Points, in no order, along strands that fork, close into loops and pass close to each other.
Points whose rows are less than 109 apart are linked; no others are. Some points are linked to none.
<100>: [ 16  15 -29  16   5  14 -24   8  14   6   1 -19   3  -6  25  -6  21  -9
  28  -1  35   3  28  -8  33 -12 -20  23  36 -29 -10   6  -4  20  49  17
   4  -2 -23  35  14  19 -14  34   6  34  22   7 -10]
<641>: [-38   6   2 -37   7   6 -25   2  43  49 -10  -9 -16 -36 -10  20  10 -19
   3 -18  10 -26  10   9  -1 -45 -14  10  21 -25 -11  43  -1  10  22 -20
 -32 -13   4  11  46  59   5 -32 -41  47   4 -15  -2]
<375>: [ 24 -25 -21  29  44 -12 -54   4  17 -33 -18 -12   7 -25 -29 -30 -16 -22
  25  21  27   3   9  28  -7  -3  22  33   3  31 -28  23  11  -7  -1 -68
   5  14  15  -4   3   9 -32  60 -24 -29  -4 -24  13]
<475>: [  5 -17 -28 -12  -3  -9  -3  13 -30  17  43  22   5 -45  12 -13   6  -7
  11  28 -34  24 -16  37  24 -11   6   8  36  16  11   1  11   2  23 -39
  32 -22   2 -33  16 -11 -29  27  -3 -25  15 -27  -3]
<57>: [  4 -44 -21   7  32  -4 -28 -10 -10 -52 -13  26  11 -19  -3 -27 -24 -21
   3  -5 -18  35  13  18   3 -26   1  27 -20  31  -3 -11  26 -10   0  -8
  28   2  -6  22  -9  -7 -20  56 -21 -35 -21   5  36]
<706>: [-29  -5   7 -28  -3   4  -5 -16   7   6 -18  49   3   0   1  -9  12  14
 -20   3 -13  16   1 -48  -4 -16 -36   3 -34  20  -3 -29 -12   4 -10  35
  11   9   9   5   3  -7   8 -33   3  13  -6  25  29]
<1065>: [-11 -13  -3 -11  20   4 -10 -23  10 -32 -33  53  -8   1   6 -27  -3   0
 -10   4 -17  23   8 -38  -5 -21 -20   0 -54  23 -19 -42  -4 -12 -23  38
  17   4  10  22 -16 -16   3   4  -2  -8 -14  32  44]
<214>: [-24 -26  32  17 -16  31  33  -8  18 -11 -11  13   4  -8  19  15 -29  -4
  -7 -40  21   4  20 -10 -16  14  18  10 -54  -4 -13 -50  17 -47 -40  28
  15  28 -38  55 -29 -11  42  15   7 -11 -56  10   3]
<854>: [-13   3 -12 -17  18  -2 -34  21  30  29  -6 -29 -13 -22   8  16  17 -10
  15 -11  20 -22  16  22   4 -32 -22  14  34 -25  -9  36   5   8  31 -21
 -21 -19 -10  26  42  69 -10   4 -30  33  16  -5  -8]
<68>: [-15   6   8 -21 -43  14  55  15 -57   7  -4  -3   8  -5   3  29  26  17
 -20  -2 -37  59 -22 -29  16  10 -31 -39  -8  -4  28 -16   6 -19  12  73
   6 -12  -8 -24  16 -10 -17 -23   6  -7  22  26  20]
<79>: [ 48  16 -43  22  -2  -1   1  -9 -21  13  46   4   7  -2  17 -18 -14 -21
  13  50 -36  21 -14  19  45  10  32  17  22  -7  -6  -5  -3   1  18 -19
  38  -9  -3 -39  -2 -33 -28  38  28 -11  15 -40 -28]
<2>: [ 10  16  17 -36  -3 -30 -20  -1 -18   4 -28 -21 -10  14 -30  30  21  13
 -17  10  13 -25  -4 -13 -39  -5 -14 -10  -5  10  23  38  -3  19 -15 -22
 -37  -7  12 -29  11  34  11 -62  -6  15  21   4  -7]
<481>: [-20   5  -4 -29  13  -9 -44   3  39  34 -14   1 -22 -33 -29  10  36 -24
  -5  15  23 -29  12   1 -35 -41 -15  -2  31   4 -29  34  -3  16   8 -34
 -23  -9  10 -17  37  47  -9 -24 -46  29  23 -22  17]
<822>: [ -5 -16  17  15  -6  12  22  12 -19 -36 -22 -30  21  16   2  14 -20  -4
  12 -42  14  19  13  -5   6  17   0   3 -16 -17  17  -8   5 -36   0  22
  -4  15 -15  40   2  -4   5   8   6 -23 -20  40  -4]
<922>: [ 14  34  14  -7 -17 -17  29   3  11  20  32 -13 -17  42   9   5  -6  19
 -11  15  -7 -52  -3   1 -21  32  19 -12  32 -20   2  21 -29  17  -3 -10
 -23 -20   5 -37 -18 -14  25 -32  23  11  20 -21 -37]
<271>: [-38   2  23  -7 -19  10  53  -5  13  45  56  42 -14 -18  16  13   4   3
  -6  -9 -26  -4 -24  15  17   9  13  -5  21  10 -25 -20  -5  -1   1   6
  10 -15 -18 -19 -13 -31   7  -3  13   4 -11  -7 -16]
<40>: [ -7   5  18 -12  24  -5  -4  -3  -8 -20 -62 -11  12  21 -19  -1 -15  21
  -6 -23  31   7  13 -41  -5  -8 -19   8 -51  -6  17   1  -1 -18 -33  29
   5   4  12  34  -1  18 -16 -30  -4   9  -5  53  22]
<916>: [  6  26   1 -27 -25 -37   4 -14 -34   9   7  14   7  34 -26  -1  26  21
 -45  39 -31  -4 -35 -27 -33  12 -20 -43 -10  43  28   2  -2  27 -17 -17
  -9  15  15 -55 -19 -17  13 -66  20  -9  40 -25   0]
<1072>: [  7  16  34   0   2   1   7  16  19   4  -1 -40 -17  20   0  27  -8  11
   8 -27  19 -54   9  13 -10  13  12   2  15 -30   6  29  -8   3   0 -18
 -45  -9   5   9   7  21  25 -36  -3  23  -2   8 -34]
<89>: [  4  -6   6 -20 -12   2  13  13 -40 -13  -6 -25  14   8   5  17  17  10
   5 -14   0  37  -4 -15   8 -12 -31 -18  -8 -23  30   6  -1 -12  17  47
 -10 -12  -5   8  13  16 -17 -25   1  -3  13  25  -6]
<11>: [ 39  44 -20  37 -11  11   9 -18  41  12  10 -30  -5  48  28 -24   5  -8
  21  20  16 -33  16  -6  18  23  39   1  18 -40 -34  -8 -36  24   6  11
  -9  -3   0  -1 -37 -27   6  21  35  15  -2 -11 -32]
<949>: [  2  30   5 -26 -51  13  42   4 -48  15  21  10  -4  12  19  11  21  15
 -13  18 -41  43 -19 -24  20  31 -24 -46  11   1  25 -19 -12  -8  18  62
   1 -15   1 -31   0 -27  -4 -35  24   0  31  -5  -6]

•••

*WORK ORDER*: Wherever the string "Points" occurs in the records above, copy that line.

*ANSWER TO THE EXERCISE*:
Points, in no order, along strands that fork, close into loops and pass close to each other.
Points whose rows are less than 109 apart are linked; no others are. Some points are linked to none.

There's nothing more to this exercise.